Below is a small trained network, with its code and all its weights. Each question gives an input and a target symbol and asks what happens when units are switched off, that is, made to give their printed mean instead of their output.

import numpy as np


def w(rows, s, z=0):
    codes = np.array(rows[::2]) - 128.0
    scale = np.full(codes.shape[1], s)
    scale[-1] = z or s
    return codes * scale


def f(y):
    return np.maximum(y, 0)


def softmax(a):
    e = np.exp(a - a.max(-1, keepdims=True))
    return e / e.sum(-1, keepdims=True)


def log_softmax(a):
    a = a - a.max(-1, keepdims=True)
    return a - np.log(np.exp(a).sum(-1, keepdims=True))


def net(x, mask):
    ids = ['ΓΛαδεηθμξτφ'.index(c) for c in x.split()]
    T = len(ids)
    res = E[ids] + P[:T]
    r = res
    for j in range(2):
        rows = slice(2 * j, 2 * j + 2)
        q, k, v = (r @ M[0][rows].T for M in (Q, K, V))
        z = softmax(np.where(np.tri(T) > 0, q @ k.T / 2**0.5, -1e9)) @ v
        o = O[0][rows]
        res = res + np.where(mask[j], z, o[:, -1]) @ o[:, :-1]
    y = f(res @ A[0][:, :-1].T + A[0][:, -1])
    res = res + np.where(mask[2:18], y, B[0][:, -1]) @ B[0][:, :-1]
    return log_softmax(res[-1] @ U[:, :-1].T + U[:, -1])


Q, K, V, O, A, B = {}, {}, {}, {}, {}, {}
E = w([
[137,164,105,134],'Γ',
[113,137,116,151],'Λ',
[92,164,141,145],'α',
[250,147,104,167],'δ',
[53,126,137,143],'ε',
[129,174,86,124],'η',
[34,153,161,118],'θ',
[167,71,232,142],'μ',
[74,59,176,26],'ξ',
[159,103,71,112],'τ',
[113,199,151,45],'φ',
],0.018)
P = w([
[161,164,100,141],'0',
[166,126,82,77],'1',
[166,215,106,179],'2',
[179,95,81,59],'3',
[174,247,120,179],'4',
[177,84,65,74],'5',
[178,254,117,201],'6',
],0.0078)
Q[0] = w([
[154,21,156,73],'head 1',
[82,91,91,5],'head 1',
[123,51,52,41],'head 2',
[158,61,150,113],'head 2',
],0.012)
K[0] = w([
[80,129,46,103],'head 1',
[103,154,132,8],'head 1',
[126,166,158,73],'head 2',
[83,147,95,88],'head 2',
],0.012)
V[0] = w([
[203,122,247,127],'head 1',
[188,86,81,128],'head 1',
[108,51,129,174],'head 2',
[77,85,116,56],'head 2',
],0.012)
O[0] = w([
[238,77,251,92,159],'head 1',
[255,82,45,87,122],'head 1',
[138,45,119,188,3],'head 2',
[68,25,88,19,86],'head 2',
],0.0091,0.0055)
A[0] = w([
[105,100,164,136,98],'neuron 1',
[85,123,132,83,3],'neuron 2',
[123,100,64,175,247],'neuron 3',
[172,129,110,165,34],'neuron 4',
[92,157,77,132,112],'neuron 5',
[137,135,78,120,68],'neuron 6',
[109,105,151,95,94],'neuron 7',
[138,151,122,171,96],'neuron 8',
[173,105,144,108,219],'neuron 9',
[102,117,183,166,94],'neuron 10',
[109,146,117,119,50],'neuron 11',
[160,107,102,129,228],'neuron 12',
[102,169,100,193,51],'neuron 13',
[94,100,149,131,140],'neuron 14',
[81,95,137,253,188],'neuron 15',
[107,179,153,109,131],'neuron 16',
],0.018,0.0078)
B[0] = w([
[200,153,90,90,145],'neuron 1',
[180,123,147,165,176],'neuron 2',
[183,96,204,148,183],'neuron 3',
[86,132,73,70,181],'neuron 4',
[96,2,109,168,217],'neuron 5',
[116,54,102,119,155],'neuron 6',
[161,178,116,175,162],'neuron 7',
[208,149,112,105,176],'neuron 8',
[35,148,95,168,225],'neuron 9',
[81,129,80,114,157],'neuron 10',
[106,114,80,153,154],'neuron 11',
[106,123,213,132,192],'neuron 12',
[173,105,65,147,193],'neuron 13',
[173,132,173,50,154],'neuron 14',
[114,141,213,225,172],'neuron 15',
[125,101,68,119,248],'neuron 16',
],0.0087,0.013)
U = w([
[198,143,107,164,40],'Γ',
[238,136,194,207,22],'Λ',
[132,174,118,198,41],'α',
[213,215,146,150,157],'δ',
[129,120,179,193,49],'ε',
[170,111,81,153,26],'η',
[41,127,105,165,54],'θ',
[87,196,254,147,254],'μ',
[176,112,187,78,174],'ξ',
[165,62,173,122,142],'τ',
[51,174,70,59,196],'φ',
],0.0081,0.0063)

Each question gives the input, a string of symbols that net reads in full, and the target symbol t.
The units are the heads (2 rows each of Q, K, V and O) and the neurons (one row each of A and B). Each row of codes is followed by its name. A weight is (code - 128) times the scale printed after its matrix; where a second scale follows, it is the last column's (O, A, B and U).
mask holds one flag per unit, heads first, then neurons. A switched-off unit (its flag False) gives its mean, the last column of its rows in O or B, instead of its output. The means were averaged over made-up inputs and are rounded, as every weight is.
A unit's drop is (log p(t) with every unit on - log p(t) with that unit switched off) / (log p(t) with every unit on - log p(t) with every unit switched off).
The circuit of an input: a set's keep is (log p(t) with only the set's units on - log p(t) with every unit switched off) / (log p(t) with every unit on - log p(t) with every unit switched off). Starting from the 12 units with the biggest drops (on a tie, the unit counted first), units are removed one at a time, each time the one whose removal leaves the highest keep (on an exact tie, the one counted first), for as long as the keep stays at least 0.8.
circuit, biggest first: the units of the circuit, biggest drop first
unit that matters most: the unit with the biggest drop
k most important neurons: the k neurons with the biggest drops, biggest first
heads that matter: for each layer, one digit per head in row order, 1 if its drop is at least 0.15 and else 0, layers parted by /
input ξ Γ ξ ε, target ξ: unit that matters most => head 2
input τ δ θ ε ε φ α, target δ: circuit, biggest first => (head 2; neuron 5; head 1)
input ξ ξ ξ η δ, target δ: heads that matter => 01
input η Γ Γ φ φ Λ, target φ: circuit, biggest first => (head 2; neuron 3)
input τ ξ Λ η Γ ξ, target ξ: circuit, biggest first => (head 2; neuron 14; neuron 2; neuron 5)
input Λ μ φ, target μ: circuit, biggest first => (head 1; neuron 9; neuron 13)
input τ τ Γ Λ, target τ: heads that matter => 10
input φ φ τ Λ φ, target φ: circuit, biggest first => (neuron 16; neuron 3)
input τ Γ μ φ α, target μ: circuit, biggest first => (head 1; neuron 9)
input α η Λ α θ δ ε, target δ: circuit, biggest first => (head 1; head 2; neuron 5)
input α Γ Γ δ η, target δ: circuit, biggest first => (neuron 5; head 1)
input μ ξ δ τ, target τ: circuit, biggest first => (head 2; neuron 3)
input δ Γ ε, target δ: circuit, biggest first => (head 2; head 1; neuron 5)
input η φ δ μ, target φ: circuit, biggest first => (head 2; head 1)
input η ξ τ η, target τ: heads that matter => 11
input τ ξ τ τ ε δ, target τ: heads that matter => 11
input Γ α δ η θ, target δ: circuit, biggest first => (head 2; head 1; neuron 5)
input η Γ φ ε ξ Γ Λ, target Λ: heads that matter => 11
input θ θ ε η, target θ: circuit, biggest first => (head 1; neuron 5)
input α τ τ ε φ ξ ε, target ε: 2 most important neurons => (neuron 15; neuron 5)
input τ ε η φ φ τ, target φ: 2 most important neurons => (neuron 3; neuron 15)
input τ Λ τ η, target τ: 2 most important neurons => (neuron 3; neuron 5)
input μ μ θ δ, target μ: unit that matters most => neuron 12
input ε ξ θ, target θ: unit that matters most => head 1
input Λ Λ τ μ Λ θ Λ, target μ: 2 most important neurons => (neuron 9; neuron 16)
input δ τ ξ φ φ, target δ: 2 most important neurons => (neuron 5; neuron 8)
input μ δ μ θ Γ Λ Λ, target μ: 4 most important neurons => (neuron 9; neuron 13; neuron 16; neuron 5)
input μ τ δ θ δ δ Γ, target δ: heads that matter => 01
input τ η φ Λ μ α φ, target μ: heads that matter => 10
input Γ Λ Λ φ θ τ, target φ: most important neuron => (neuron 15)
____
*Exercise prompt*. Where does "last" appear in the records above? Copy each line that holds it.

*Exercise solution*.
The units are the heads (2 rows each of Q, K, V and O) and the neurons (one row each of A and B). Each row of codes is followed by its name. A weight is (code - 128) times the scale printed after its matrix; where a second scale follows, it is the last column's (O, A, B and U).
mask holds one flag per unit, heads first, then neurons. A switched-off unit (its flag False) gives its mean, the last column of its rows in O or B, instead of its output. The means were averaged over made-up inputs and are rounded, as every weight is.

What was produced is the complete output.